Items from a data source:
▶
(in the rows, 128 means zero)
One turn moves each row of this set onto another row. After a few examples, where does it send each row asked below?
vime: [117 137  98 124 144 128 144  96 115 135 119 123 127 111 106 147 146 114
 145 163]
dupi: [ 88 135  88 137 155 163 141 136 103 128  92 143 133  97 114 130 117 145
 117 124]
morig: [ 95 108 112 106 130 156 114 144 119 116  99 157 127 104 137 158 114 140
 134  98]
feze: [ 87 127 111 135 137 174 134 151 107 129  96 145 138  98 119 126 128 147
 115 118]
Lem: [117 131 104 131 151 143 153 113 113 129 117 123 144 105 113 134 149 107
 129 174]
rut: [105 133 114 117 143 119 131  94 124 148 123 125 106 109  95 165 142 118
 145 141]
sako: [107  99 155 121 152 150 131 128 148 121 132 140 125  86 123 163 139  90
 116 131]
lefes: [119 115 121 128 159 152 147 136 114 121 118 124 152 104 119 131 150 101
 114 168]
Gug: [112 103 158 129 141 149 126 131 145 116 142 139 128  88 124 158 136  93
 125 131]
kito: [ 86 139  98 129 140 173 140 134 109 130  91 146 129  97 119 127 129 148
 120 118]
zut: [ 90 141  87 118 141 168 138 120 116 130  89 150 122  98 122 134 127 146
 130 112]
fipo: [113 123 128 119 131 123 120  97 137 132 137 134 104 103 108 169 131 108
 154 124]
sir: [109 132 101 120 150 124 143 101 112 145 116 120 125 114  96 152 148 117
 139 161]
Nomal: [113 109 124 124 160 150 150 132 121 126 116 127 151 101 119 142 151  98
 112 170]
zukig: [115 116 127 135 154 156 151 131 122 120 123 128 149  96 121 132 150  98
 117 168]
ribu: [111 122 107 123 158 138 149 116 111 136 113 121 144 110 107 144 152 111
 123 173]
zizo: [ 89 121 104 139 153 165 137 155 105 124  97 146 142  96 118 130 115 139
 110 124]
fopef: [119 130 102 128 155 140 147 119 107 132 115 119 143 113 106 135 151 113
 127 169]
lano: [ 90 107 117 136 150 164 128 161 112 117 104 150 141  95 124 140 110 137
 111 113]
zop: [116 140  97 124 146 127 138 100 110 141 119 121 122 115  97 146 147 119
 142 155]
zibu: [113 111 150 119 141 141 117 116 147 122 140 141 108  93 118 166 133  95
 132 111]
Zes: [ 94 133  88 107 136 162 130 116 119 124  90 155 117 100 131 147 122 142
 136 102]
nus: [ 96 119 100 101 134 157 121 125 119 118  94 157 119 103 135 159 117 141
 138  98]
Todam: [115 102 154 123 150 153 123 134 144 113 137 140 127  90 129 155 137  89
 117 128]
Safa: [112 108 150 122 134 135 118 115 145 122 144 139 109  95 116 169 130  97
 141 119]
Soka: [103 122 133 116 139 125 121  98 140 141 133 134  99 100 102 175 135 108
 142 121]
peson: [ 94 106 112 116 144 150 114 143 123 115 105 159 121  97 130 163 103 135
 131  94]
Votep: [104 109 152 117 144 139 121 113 151 131 136 140 106  91 113 173 135  98
 130 119]
zuru: [ 92 102 120 127 146 157 119 158 119 114 106 155 133  96 128 153 104 136
 121 101]
timuz: [114 105 149 135 149 157 140 137 134 114 133 134 142  90 126 143 142  91
 116 151]
kobi: [ 89 113 122 129 135 169 124 162 110 123 100 147 140 101 122 137 123 145
 119 113]
gufo: [112 101 145 123 160 155 143 137 137 120 124 134 144  91 126 150 145  92
 109 153]
vek: [114 135 107 119 135 122 131  91 124 136 127 129 110 108 104 162 138 114
 155 142]
Bosi: [ 92 132  82 118 149 148 129 114 115 125  95 153 112 100 121 152 110 143
 136 102]
muv: [ 93 119  95 114 145 145 120 125 122 120 101 158 112 100 125 162 104 139
 137  92]
tomo: [ 90 138  78 128 153 155 138 119 109 130  92 148 122  98 115 138 113 144
 129 116]
dab: [ 92 106 122 118 131 162 117 158 115 118 101 152 136 104 129 149 118 142
 127 104]
sele: [112 126 130 117 138 128 117  98 140 134 136 136  98 101 106 168 133 108
 145 114]
Zokep: [114 139 109 119 138 122 126  92 124 142 128 127 104 112  97 160 139 118
 150 131]
zuse: [118 103 142 128 158 158 137 143 131 113 127 133 146  95 127 142 145  91
 109 151]

dab -> kito
vek -> Gug
sako -> ribu
Now these:
sele -> zuse
tomo -> peson

One turn moves each row of this set onto another row. After a few examples, where does it send each row asked below?
roku: [130 116 118 142 129 131 145 147 164 111 143 131 124 118 146 139 142 136
 110 136 125 136 156]
nuv: [112 124 122 130 114 119 156 151 161 137 137 109 136 138 134 122 146 121
 122 137 132 136 156]
zev: [107 132 135 131 136 151 133 127 137 119 116 123 122 120  92 124 134 152
 152 119 163 129 155]
Bot: [129 123 131  99 119 120 141 143 119 109 131 132 130 137 111 149  83 136
 134 124 141 131  97]
ped: [160 131 129 145 121 129 124 137 102 135 128 143 137 127 121 127 134 129
 136 121  84 120 147]
funa: [150 120 123 123 126 162 127 140 106 129 134 136 119 138 151 137 151 143
 127 136 138 144 101]
vuzov: [120 127 122 124 132 158 139 140 142 128 123 124 124 126 100 128 135 151
 165 120 165 134 153]
zigot: [129 134 139 119 128 152 127 127 101 135 125 123 119 145 141 121 146 151
 112 147 139 145 108]
buz: [147 108 126 112 113 150 128 139 108 123 137 132 128 129 149 134 161 112
 128 121 142 133  95]
vove: [109 130 125 173 129 119 147 145 152 122 127 120 127 129 118 138 143 136
 122 130 124 132 154]
pir: [165 129 126 135 121 134 124 138 106 136 132 144 138 128 128 126 133 131
 135 126  86 124 149]
Zuv: [120 119 133  93 128 154 134 128 147 113 129 125 125 111 113 118 136 138
 142 120 168 129 156]
Digik: [112 113 127 145 116 111 146 142 159 109 136 120 135 113 129 134 154 102
 115 117 128 121 147]
Venen: [114 126 115 158 118 121 155 157 157 137 133 114 134 139 124 135 146 127
 136 131 129 136 152]
dev: [130 122 133 104 121 119 139 141 118 102 130 135 128 131 110 152  84 134
 130 120 140 128  96]
Mase: [129 127 134 163 126 145 123 133  93 123 117 132 122 135 120 143 156 132
 133 119 135 131  93]
Bige: [150 128 140 116 111 119 124 128 104 133 130 133 144 122 124 112 138 111
 122 121  89 114 149]
vir: [155 127 128 131 109 124 129 141 103 144 130 134 146 132 119 120 139 112
 143 118  89 117 144]
dito: [151 134 140 133 122 124 119 124 101 128 126 140 137 121 122 118 133 130
 117 126  85 117 151]
Favup: [152 136 138 127 122 128 123 127 103 135 128 137 137 127 125 114 130 135
 119 132  86 123 154]
gadi: [128 113 145 113 117 138 121 121 101 111 127 127 128 119 140 125 161 108
 108 119 140 124  97]
vogu: [130 123 132 100 120 120 139 141 119 104 131 133 130 134 112 149  84 134
 131 122 140 129  97]
Likap: [115 132 142 116 113 138 132 129  97 146 119 110 130 151 128 113 153 127
 122 137 143 137 103]
mav: [128 123 132 109 121 117 139 141 117 102 128 135 130 132 107 153  85 132
 134 118 140 127  94]
kode: [124 125 148 145 130 141 117 118  95 108 119 132 119 120 128 134 155 130
 106 122 135 126  98]
Nuku: [128 126 131 104 120 120 142 144 118 111 129 131 130 140 109 149  82 138
 136 124 140 132  98]
Nuvik: [115 115 131 124 125 145 133 132 141 108 122 127 128 106  95 131 146 122
 158 100 166 117 146]
Zati: [122 126 131 142 112 139 133 140  95 144 119 117 132 149 119 130 160 117
 144 121 141 132  93]
gab: [145 133 140 118 111 119 127 129 103 142 128 128 146 130 120 108 137 116
 126 125  89 117 150]
kofa: [123 127 134 110 121 116 140 141 115 109 126 130 130 138 103 149  83 135
 135 121 140 129  96]
Zug: [122 120 123 101 124 156 140 139 147 127 129 121 128 122 108 121 139 137
 161 119 169 132 153]
Feni: [162 123 126 122 110 126 127 141 107 138 134 138 145 127 127 121 139 110
 139 117  90 118 145]
kitur: [128 113 126 125 133 156 130 133 145 101 127 138 121 101 105 138 141 135
 154 105 164 122 148]
solot: [130 109 114 146 120 124 147 153 164 110 144 130 130 114 140 144 151 113
 122 120 127 127 148]
Sog: [116 125 126 126 124 124 149 142 163 122 139 117 128 127 143 124 140 134
 104 143 129 138 161]
gili: [124 127 132 109 122 118 141 142 116 111 126 130 130 139 106 148  82 138
 135 124 140 131  97]
Pon: [126 117 132 110 137 157 129 126 146 100 129 136 119 102 113 130 136 145
 139 116 164 127 155]
zif: [102 125 140 123 128 141 133 124 137 113 115 119 127 112  89 122 140 132
 149 109 165 120 151]
ponul: [124 125 134 111 120 115 139 140 116 105 126 132 130 135 104 151  86 132
 134 118 140 126  95]
Rel: [101 126 136 159 125 110 143 135 152 111 128 117 130 117 120 132 146 121
 107 125 125 124 153]

buz -> Mase
solot -> vove
Now these:
dev -> kofa
gab -> Feni
Pon -> zif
◀
▶ Exercise aim:
Using the data above, repeat exactly the lines that begin at the line with "dev: [130 122" and end at the line with "89 117 144]", both ends included.

▶ Task response:
dev: [130 122 133 104 121 119 139 141 118 102 130 135 128 131 110 152  84 134
 130 120 140 128  96]
Mase: [129 127 134 163 126 145 123 133  93 123 117 132 122 135 120 143 156 132
 133 119 135 131  93]
Bige: [150 128 140 116 111 119 124 128 104 133 130 133 144 122 124 112 138 111
 122 121  89 114 149]
vir: [155 127 128 131 109 124 129 141 103 144 130 134 146 132 119 120 139 112
 143 118  89 117 144]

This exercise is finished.